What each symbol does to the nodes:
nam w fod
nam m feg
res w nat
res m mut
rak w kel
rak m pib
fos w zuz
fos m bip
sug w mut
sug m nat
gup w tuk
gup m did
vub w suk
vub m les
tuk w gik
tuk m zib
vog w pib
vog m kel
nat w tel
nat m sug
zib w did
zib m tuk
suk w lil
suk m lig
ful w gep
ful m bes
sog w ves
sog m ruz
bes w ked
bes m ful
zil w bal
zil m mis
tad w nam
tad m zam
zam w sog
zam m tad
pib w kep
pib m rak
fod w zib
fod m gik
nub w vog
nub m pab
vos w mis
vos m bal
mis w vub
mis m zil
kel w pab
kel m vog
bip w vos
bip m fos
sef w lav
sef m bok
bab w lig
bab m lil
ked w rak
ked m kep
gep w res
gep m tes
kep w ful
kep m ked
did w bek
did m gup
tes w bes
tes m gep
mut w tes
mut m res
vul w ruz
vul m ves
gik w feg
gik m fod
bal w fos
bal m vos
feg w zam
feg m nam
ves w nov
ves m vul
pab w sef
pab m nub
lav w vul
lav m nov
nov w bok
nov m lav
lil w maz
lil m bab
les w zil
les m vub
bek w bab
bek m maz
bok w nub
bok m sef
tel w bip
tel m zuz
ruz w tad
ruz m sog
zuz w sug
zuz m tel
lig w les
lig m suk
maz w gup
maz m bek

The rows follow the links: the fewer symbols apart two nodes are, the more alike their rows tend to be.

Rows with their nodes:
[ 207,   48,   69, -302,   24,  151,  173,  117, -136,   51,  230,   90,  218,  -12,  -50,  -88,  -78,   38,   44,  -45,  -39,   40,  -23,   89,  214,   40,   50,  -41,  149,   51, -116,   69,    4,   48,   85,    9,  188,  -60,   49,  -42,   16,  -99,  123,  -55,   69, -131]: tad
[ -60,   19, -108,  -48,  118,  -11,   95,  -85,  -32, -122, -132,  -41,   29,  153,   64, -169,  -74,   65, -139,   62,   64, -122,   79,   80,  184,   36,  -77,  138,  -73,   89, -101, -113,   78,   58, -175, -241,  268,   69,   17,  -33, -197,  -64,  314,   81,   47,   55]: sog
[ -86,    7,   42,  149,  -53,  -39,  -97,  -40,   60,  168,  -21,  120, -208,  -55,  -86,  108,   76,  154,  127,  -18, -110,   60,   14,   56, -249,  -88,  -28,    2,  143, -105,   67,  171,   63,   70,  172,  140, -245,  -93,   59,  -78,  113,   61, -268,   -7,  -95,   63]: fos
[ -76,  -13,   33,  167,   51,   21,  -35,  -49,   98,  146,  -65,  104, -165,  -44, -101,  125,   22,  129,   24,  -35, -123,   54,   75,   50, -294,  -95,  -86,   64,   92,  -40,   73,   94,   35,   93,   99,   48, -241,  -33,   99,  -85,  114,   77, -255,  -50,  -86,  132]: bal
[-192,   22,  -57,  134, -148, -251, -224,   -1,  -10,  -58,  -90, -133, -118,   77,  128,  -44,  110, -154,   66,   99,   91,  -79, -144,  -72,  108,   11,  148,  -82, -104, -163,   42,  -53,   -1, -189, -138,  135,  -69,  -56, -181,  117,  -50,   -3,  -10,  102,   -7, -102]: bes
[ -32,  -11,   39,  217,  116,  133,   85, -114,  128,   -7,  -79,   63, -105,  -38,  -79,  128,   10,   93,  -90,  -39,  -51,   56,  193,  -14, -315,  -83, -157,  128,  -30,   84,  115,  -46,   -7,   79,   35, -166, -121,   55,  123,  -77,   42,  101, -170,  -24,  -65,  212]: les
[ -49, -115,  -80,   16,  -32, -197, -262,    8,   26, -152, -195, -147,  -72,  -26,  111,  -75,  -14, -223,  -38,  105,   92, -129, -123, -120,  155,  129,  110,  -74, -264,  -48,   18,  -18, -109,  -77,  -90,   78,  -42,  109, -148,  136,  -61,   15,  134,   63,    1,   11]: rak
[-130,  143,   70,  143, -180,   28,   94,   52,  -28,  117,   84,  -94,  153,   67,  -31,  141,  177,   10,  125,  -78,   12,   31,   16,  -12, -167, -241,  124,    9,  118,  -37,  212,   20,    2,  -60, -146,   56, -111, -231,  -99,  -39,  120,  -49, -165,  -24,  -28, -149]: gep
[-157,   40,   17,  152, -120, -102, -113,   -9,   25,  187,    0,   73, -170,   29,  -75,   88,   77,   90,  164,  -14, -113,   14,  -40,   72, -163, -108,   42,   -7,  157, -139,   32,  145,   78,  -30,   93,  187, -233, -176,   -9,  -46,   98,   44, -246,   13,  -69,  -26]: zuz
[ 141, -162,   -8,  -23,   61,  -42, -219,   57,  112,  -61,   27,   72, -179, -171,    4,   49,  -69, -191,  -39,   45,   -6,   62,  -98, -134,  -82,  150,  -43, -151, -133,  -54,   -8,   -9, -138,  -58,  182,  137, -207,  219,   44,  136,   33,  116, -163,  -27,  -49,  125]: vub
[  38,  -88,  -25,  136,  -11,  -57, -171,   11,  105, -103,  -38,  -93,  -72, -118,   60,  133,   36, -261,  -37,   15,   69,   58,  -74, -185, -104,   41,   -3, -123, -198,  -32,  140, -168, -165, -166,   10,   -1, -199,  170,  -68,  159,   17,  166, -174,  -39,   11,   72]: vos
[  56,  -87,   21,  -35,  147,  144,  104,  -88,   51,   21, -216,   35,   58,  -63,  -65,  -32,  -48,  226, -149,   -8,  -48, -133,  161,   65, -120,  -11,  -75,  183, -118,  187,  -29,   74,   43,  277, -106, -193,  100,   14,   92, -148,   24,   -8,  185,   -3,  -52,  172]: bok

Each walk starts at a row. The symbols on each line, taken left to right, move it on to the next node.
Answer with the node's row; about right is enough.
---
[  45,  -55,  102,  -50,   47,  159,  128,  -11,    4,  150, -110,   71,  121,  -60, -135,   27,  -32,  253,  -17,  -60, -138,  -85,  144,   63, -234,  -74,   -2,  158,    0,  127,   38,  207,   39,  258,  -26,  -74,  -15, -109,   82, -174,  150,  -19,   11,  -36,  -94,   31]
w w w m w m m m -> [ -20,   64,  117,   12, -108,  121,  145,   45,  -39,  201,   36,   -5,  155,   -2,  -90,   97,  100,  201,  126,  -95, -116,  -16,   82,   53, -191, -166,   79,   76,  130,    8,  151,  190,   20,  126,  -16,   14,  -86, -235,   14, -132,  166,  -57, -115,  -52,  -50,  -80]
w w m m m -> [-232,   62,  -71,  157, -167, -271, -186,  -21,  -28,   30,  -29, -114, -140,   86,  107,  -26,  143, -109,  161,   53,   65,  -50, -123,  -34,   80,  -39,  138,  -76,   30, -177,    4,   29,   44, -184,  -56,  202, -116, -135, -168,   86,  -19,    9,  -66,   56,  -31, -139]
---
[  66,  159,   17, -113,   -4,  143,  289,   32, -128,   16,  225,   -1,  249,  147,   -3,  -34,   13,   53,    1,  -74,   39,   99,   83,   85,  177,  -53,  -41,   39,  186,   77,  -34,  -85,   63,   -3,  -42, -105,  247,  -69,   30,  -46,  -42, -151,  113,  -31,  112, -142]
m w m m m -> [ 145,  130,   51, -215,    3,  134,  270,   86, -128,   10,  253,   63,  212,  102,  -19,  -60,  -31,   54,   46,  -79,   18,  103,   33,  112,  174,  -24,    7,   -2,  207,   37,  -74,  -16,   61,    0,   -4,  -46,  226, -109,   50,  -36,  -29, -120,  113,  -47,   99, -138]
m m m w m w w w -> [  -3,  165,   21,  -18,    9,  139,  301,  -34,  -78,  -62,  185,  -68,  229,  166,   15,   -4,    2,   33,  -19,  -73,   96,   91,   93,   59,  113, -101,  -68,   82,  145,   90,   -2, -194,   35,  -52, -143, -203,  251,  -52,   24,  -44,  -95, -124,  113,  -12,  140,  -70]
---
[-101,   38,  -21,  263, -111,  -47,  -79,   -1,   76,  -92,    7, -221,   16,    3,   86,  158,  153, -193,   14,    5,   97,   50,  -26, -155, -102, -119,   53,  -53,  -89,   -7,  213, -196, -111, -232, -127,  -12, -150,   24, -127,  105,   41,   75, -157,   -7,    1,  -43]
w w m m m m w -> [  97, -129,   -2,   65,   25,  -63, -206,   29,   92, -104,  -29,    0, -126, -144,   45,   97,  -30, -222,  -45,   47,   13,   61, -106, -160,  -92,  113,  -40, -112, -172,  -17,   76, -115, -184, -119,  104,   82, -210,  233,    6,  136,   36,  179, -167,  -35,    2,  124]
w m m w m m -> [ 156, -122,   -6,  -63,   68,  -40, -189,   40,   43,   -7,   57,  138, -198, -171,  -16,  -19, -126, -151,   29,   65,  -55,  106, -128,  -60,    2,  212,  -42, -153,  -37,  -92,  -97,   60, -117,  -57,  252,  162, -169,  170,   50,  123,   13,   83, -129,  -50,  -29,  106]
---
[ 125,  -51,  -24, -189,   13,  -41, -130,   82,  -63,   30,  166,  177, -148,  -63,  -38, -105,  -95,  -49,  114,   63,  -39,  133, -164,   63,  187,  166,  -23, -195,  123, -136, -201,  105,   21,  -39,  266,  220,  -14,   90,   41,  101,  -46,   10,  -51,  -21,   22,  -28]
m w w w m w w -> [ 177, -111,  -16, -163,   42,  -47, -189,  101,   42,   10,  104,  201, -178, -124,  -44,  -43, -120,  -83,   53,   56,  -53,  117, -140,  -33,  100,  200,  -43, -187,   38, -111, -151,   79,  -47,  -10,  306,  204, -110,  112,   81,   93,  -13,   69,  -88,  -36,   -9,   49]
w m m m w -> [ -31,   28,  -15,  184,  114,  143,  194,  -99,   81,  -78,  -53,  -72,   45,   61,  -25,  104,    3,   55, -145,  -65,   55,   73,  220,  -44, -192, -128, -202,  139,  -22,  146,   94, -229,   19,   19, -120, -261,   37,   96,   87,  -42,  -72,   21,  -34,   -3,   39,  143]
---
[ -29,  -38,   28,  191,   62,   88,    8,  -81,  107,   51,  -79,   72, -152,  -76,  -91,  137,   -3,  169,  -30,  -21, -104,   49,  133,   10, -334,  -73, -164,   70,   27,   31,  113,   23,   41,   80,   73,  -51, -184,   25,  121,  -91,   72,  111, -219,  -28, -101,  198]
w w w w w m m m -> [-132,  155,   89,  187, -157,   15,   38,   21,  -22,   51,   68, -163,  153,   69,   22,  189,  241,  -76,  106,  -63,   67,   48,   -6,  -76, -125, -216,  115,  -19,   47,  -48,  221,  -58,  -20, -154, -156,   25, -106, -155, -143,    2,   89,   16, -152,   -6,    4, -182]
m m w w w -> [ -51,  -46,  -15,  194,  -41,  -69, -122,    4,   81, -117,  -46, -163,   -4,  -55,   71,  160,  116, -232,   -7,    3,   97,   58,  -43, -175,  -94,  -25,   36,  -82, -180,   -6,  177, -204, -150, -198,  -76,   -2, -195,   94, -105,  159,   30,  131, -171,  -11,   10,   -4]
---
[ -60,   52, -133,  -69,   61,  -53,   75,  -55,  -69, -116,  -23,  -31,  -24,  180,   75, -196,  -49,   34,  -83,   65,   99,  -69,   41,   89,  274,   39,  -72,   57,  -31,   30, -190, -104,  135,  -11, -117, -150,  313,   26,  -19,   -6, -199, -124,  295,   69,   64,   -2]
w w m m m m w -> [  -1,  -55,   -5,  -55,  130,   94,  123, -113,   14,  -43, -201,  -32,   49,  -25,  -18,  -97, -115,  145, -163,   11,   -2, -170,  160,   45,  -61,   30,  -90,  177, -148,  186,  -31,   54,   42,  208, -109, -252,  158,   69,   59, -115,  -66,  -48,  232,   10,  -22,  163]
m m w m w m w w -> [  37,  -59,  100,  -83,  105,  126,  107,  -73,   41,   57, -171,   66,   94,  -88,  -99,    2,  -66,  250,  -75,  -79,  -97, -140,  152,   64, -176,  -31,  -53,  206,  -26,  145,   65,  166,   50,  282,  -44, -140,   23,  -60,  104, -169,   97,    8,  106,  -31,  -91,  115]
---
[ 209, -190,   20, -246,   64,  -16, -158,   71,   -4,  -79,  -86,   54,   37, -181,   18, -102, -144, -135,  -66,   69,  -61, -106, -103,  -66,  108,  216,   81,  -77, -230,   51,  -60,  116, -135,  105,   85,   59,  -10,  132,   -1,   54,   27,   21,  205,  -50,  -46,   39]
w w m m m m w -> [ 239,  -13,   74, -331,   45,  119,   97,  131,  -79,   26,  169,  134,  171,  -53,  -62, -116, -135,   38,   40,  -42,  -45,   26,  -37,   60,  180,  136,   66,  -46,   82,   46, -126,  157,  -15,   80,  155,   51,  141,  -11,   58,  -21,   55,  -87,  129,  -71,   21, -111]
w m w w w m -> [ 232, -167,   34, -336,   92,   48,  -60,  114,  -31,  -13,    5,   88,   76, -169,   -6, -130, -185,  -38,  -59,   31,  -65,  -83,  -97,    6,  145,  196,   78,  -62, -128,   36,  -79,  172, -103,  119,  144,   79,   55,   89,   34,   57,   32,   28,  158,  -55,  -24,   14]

..........

Your response should hold the lines from the first line of the entries above through the line with "69, -131]: tad", each retyped exactly, and nothing else.

What each symbol does to the nodes:
nam w fod
nam m feg
res w nat
res m mut
rak w kel
rak m pib
fos w zuz
fos m bip
sug w mut
sug m nat
gup w tuk
gup m did
vub w suk
vub m les
tuk w gik
tuk m zib
vog w pib
vog m kel
nat w tel
nat m sug
zib w did
zib m tuk
suk w lil
suk m lig
ful w gep
ful m bes
sog w ves
sog m ruz
bes w ked
bes m ful
zil w bal
zil m mis
tad w nam
tad m zam
zam w sog
zam m tad
pib w kep
pib m rak
fod w zib
fod m gik
nub w vog
nub m pab
vos w mis
vos m bal
mis w vub
mis m zil
kel w pab
kel m vog
bip w vos
bip m fos
sef w lav
sef m bok
bab w lig
bab m lil
ked w rak
ked m kep
gep w res
gep m tes
kep w ful
kep m ked
did w bek
did m gup
tes w bes
tes m gep
mut w tes
mut m res
vul w ruz
vul m ves
gik w feg
gik m fod
bal w fos
bal m vos
feg w zam
feg m nam
ves w nov
ves m vul
pab w sef
pab m nub
lav w vul
lav m nov
nov w bok
nov m lav
lil w maz
lil m bab
les w zil
les m vub
bek w bab
bek m maz
bok w nub
bok m sef
tel w bip
tel m zuz
ruz w tad
ruz m sog
zuz w sug
zuz m tel
lig w les
lig m suk
maz w gup
maz m bek

The rows follow the links: the fewer symbols apart two nodes are, the more alike their rows tend to be.

Rows with their nodes:
[ 207,   48,   69, -302,   24,  151,  173,  117, -136,   51,  230,   90,  218,  -12,  -50,  -88,  -78,   38,   44,  -45,  -39,   40,  -23,   89,  214,   40,   50,  -41,  149,   51, -116,   69,    4,   48,   85,    9,  188,  -60,   49,  -42,   16,  -99,  123,  -55,   69, -131]: tad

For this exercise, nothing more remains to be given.